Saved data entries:
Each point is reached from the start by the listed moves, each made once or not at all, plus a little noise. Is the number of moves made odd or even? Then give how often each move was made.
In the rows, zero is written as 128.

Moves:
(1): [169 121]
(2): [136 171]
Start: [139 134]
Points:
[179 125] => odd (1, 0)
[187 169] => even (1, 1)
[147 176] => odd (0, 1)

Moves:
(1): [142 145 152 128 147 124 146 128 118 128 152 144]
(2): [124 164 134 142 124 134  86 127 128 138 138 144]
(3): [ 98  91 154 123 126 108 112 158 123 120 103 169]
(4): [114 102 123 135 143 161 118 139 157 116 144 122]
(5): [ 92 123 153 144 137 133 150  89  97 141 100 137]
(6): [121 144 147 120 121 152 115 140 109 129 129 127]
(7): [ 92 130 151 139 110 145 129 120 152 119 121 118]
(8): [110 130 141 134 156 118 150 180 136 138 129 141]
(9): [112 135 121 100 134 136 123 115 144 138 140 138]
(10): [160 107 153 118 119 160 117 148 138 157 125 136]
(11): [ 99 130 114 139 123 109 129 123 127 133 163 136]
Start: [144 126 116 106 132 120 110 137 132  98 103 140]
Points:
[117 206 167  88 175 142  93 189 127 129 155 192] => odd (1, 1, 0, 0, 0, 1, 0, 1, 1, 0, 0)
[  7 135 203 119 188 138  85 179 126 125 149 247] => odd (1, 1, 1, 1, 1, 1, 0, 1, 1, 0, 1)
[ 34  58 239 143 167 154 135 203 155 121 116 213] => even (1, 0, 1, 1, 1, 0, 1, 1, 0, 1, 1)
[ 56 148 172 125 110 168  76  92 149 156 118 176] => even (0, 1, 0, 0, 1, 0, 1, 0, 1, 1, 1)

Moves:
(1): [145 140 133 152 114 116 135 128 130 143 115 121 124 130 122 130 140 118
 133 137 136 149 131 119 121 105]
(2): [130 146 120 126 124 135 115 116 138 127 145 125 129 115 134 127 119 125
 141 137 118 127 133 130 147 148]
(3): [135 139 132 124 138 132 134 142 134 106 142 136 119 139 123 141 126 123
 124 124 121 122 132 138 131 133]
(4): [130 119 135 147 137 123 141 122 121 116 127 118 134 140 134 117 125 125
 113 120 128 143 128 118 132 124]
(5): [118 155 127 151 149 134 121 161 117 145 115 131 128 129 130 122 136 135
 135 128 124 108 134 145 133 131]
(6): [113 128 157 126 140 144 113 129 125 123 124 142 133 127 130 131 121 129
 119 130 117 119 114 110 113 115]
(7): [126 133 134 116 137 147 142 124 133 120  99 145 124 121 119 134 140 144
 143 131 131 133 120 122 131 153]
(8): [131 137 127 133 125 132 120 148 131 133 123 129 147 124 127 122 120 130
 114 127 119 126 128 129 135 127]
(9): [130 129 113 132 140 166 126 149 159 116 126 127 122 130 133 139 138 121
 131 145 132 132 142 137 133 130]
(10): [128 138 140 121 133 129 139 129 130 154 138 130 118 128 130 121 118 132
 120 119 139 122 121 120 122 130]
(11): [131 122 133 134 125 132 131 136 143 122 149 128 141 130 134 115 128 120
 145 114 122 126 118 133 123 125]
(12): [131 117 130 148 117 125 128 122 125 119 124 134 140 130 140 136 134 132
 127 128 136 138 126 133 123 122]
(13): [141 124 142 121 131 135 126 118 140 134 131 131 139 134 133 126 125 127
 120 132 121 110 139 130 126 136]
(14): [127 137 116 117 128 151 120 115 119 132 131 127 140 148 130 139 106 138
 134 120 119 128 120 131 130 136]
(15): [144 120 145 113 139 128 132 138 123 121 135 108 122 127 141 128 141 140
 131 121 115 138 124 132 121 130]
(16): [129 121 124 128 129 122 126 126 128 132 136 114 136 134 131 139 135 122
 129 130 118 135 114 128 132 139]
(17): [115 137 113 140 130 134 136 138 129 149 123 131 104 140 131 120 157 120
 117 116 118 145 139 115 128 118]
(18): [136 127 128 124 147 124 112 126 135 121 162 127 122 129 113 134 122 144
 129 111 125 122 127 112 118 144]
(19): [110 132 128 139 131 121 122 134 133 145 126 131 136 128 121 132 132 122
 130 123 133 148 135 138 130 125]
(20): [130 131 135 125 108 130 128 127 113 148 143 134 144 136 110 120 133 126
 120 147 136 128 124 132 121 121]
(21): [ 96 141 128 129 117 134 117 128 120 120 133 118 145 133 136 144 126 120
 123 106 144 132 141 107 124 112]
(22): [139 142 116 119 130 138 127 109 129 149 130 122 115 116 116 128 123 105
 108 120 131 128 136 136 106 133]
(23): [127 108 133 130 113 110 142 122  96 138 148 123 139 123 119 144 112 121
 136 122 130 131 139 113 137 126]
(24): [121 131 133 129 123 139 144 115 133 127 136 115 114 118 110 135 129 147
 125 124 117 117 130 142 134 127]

---

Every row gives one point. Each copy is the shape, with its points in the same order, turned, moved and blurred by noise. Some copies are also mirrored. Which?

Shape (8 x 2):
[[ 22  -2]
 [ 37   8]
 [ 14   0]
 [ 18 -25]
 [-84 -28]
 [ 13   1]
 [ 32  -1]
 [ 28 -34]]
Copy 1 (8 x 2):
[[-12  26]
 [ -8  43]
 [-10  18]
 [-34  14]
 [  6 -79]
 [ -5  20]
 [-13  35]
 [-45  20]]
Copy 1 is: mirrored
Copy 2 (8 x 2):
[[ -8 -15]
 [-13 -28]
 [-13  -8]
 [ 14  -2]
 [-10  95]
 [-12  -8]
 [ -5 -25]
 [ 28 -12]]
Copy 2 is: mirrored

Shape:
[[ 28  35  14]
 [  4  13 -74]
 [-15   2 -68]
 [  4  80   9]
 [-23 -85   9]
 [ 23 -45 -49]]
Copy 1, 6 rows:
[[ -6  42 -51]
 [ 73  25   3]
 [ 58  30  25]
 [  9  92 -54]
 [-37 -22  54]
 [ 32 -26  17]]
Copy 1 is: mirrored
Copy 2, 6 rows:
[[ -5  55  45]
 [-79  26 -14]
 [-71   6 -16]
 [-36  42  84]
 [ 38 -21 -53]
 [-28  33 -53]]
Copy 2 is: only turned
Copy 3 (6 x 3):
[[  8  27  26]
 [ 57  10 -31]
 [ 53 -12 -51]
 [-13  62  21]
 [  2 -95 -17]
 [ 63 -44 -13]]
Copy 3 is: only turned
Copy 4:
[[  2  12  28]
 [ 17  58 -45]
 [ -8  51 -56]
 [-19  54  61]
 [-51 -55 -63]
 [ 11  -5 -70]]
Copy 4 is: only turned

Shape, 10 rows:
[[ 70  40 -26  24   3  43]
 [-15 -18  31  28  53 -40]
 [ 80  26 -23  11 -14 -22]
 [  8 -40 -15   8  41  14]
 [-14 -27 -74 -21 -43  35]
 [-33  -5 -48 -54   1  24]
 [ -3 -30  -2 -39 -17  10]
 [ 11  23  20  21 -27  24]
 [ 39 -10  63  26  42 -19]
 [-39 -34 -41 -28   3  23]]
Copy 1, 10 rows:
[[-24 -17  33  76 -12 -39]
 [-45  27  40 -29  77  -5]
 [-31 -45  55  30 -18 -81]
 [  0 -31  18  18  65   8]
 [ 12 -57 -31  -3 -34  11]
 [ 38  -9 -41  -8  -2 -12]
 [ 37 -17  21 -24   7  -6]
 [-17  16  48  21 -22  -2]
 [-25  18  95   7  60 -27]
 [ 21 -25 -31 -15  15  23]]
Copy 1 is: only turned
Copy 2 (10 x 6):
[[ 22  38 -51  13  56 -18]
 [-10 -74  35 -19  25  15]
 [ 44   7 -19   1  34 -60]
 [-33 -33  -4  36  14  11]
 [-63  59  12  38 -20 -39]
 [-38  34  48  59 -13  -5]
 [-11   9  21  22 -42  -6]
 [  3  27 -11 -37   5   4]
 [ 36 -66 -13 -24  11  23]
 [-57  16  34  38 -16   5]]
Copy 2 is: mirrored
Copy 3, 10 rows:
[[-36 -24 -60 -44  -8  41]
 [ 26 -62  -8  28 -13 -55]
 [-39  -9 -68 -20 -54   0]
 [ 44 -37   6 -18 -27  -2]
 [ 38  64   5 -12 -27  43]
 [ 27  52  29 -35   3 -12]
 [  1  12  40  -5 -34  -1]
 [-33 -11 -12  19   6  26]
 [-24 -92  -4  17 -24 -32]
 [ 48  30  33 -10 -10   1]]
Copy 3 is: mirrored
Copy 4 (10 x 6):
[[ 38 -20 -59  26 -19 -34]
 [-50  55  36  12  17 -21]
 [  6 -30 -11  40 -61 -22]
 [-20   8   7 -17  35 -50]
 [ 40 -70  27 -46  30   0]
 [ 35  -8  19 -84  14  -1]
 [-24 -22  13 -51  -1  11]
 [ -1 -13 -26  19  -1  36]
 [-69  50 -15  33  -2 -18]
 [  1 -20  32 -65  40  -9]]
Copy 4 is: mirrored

PROBLEM TO WORK ON: Show me every line in the data above that includes "rows".

TASK OUTPUT:
In the rows, zero is written as 128.
Copy 1, 6 rows:
Copy 2, 6 rows:
Shape, 10 rows:
Copy 1, 10 rows:
Copy 3, 10 rows:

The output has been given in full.